What to work on: Your answer must hold only the lines below from the line containing "-1.362 -0.920 -1.548" through the line containing "-1.703 -1.544 -2.356", each reproduced exactly.

--- Dataset excerpts Enclosed Below ---

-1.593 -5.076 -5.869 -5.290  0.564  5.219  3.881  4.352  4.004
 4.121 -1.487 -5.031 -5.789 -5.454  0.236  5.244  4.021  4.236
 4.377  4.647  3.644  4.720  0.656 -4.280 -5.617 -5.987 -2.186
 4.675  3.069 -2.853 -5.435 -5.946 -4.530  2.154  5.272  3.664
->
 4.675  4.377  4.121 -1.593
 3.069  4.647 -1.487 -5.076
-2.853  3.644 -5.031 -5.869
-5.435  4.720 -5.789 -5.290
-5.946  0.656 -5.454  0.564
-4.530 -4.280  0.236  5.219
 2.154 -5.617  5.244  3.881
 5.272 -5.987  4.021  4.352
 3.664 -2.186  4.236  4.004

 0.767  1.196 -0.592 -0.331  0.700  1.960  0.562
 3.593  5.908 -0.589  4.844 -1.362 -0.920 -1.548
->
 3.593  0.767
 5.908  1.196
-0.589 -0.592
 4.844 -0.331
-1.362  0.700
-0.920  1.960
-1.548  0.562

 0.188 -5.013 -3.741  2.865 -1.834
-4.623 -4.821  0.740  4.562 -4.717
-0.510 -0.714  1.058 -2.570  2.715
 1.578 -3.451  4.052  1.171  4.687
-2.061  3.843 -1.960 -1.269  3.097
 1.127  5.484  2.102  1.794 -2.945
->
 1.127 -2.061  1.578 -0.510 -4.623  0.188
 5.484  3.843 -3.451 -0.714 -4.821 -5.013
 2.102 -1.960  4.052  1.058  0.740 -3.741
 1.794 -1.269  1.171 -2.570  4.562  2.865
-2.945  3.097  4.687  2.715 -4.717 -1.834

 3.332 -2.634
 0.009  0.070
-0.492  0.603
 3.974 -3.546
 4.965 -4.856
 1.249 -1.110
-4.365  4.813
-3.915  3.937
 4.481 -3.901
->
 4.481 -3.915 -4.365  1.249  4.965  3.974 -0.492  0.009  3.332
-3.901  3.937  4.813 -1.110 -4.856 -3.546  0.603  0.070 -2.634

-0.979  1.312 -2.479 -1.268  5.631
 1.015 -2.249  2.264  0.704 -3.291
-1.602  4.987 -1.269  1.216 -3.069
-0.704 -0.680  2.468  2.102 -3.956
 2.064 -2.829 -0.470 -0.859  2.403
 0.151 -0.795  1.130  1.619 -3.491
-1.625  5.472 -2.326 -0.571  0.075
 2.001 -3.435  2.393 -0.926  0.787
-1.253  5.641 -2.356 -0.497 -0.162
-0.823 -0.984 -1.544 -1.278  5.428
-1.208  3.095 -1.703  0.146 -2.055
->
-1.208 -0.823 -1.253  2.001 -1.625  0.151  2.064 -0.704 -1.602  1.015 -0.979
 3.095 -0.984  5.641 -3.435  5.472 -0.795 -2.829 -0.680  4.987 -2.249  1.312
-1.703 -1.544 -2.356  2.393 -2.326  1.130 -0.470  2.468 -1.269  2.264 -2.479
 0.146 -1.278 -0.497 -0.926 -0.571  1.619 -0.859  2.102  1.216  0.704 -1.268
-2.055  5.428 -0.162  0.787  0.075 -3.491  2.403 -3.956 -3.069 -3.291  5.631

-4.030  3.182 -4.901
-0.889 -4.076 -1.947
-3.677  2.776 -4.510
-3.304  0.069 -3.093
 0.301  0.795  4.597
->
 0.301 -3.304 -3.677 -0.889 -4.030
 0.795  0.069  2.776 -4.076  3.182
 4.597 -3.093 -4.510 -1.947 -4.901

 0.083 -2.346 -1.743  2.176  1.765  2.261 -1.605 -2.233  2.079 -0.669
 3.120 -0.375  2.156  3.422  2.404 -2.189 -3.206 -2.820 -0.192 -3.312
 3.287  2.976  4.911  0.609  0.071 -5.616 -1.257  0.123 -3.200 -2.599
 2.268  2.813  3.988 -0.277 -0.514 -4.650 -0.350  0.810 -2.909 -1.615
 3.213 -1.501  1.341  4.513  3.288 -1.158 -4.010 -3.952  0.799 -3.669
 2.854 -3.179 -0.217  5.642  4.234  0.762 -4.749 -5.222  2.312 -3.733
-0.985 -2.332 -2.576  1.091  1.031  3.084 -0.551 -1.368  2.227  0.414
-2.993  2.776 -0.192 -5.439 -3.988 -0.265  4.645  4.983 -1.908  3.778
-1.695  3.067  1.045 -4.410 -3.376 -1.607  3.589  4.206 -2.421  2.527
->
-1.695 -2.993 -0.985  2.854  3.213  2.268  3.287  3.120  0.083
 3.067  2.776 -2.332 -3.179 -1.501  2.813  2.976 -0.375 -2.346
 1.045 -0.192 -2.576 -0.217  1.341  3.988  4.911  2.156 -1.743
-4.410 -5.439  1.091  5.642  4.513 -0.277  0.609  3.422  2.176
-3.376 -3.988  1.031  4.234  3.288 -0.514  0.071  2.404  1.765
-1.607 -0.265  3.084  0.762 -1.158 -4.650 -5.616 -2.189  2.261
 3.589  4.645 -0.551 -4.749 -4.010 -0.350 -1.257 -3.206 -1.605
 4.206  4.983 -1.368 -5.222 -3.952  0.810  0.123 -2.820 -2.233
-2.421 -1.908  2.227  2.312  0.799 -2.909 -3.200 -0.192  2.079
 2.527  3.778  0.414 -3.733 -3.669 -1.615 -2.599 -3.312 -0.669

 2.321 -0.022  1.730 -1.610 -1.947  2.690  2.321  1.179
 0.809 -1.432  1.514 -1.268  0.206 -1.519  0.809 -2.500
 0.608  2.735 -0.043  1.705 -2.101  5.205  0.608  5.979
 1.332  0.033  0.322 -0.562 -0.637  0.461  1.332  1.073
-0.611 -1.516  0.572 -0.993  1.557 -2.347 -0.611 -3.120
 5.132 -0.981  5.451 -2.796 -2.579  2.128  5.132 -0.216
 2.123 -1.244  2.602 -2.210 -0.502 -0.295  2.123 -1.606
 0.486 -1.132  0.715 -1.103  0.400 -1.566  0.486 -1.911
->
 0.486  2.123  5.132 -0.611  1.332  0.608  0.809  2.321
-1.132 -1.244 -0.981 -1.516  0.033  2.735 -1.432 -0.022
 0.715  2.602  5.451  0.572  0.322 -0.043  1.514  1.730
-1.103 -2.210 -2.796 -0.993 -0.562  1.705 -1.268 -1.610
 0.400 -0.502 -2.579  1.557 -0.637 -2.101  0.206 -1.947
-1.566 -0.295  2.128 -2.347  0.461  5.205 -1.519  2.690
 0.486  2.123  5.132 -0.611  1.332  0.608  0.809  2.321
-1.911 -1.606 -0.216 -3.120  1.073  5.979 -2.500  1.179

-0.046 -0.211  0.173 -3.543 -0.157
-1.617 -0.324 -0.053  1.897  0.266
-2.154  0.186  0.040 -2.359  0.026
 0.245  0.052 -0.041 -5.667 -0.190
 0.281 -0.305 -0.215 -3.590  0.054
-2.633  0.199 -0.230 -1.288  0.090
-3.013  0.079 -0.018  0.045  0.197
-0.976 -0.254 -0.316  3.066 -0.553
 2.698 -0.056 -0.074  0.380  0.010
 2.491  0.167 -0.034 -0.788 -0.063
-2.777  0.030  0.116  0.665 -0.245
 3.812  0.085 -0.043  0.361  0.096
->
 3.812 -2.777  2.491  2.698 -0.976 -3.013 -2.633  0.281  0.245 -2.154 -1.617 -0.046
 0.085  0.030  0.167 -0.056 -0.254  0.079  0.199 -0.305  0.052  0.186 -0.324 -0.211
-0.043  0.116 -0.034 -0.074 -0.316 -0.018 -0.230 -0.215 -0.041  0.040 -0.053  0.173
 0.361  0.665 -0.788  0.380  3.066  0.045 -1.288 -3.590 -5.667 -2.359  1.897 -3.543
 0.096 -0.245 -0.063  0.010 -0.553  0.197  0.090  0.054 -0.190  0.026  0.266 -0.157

--- End of Enclosed Dataset excerpts ---

Output below:
 3.593  5.908 -0.589  4.844 -1.362 -0.920 -1.548
->
 3.593  0.767
 5.908  1.196
-0.589 -0.592
 4.844 -0.331
-1.362  0.700
-0.920  1.960
-1.548  0.562

 0.188 -5.013 -3.741  2.865 -1.834
-4.623 -4.821  0.740  4.562 -4.717
-0.510 -0.714  1.058 -2.570  2.715
 1.578 -3.451  4.052  1.171  4.687
-2.061  3.843 -1.960 -1.269  3.097
 1.127  5.484  2.102  1.794 -2.945
->
 1.127 -2.061  1.578 -0.510 -4.623  0.188
 5.484  3.843 -3.451 -0.714 -4.821 -5.013
 2.102 -1.960  4.052  1.058  0.740 -3.741
 1.794 -1.269  1.171 -2.570  4.562  2.865
-2.945  3.097  4.687  2.715 -4.717 -1.834

 3.332 -2.634
 0.009  0.070
-0.492  0.603
 3.974 -3.546
 4.965 -4.856
 1.249 -1.110
-4.365  4.813
-3.915  3.937
 4.481 -3.901
->
 4.481 -3.915 -4.365  1.249  4.965  3.974 -0.492  0.009  3.332
-3.901  3.937  4.813 -1.110 -4.856 -3.546  0.603  0.070 -2.634

-0.979  1.312 -2.479 -1.268  5.631
 1.015 -2.249  2.264  0.704 -3.291
-1.602  4.987 -1.269  1.216 -3.069
-0.704 -0.680  2.468  2.102 -3.956
 2.064 -2.829 -0.470 -0.859  2.403
 0.151 -0.795  1.130  1.619 -3.491
-1.625  5.472 -2.326 -0.571  0.075
 2.001 -3.435  2.393 -0.926  0.787
-1.253  5.641 -2.356 -0.497 -0.162
-0.823 -0.984 -1.544 -1.278  5.428
-1.208  3.095 -1.703  0.146 -2.055
->
-1.208 -0.823 -1.253  2.001 -1.625  0.151  2.064 -0.704 -1.602  1.015 -0.979
 3.095 -0.984  5.641 -3.435  5.472 -0.795 -2.829 -0.680  4.987 -2.249  1.312
-1.703 -1.544 -2.356  2.393 -2.326  1.130 -0.470  2.468 -1.269  2.264 -2.479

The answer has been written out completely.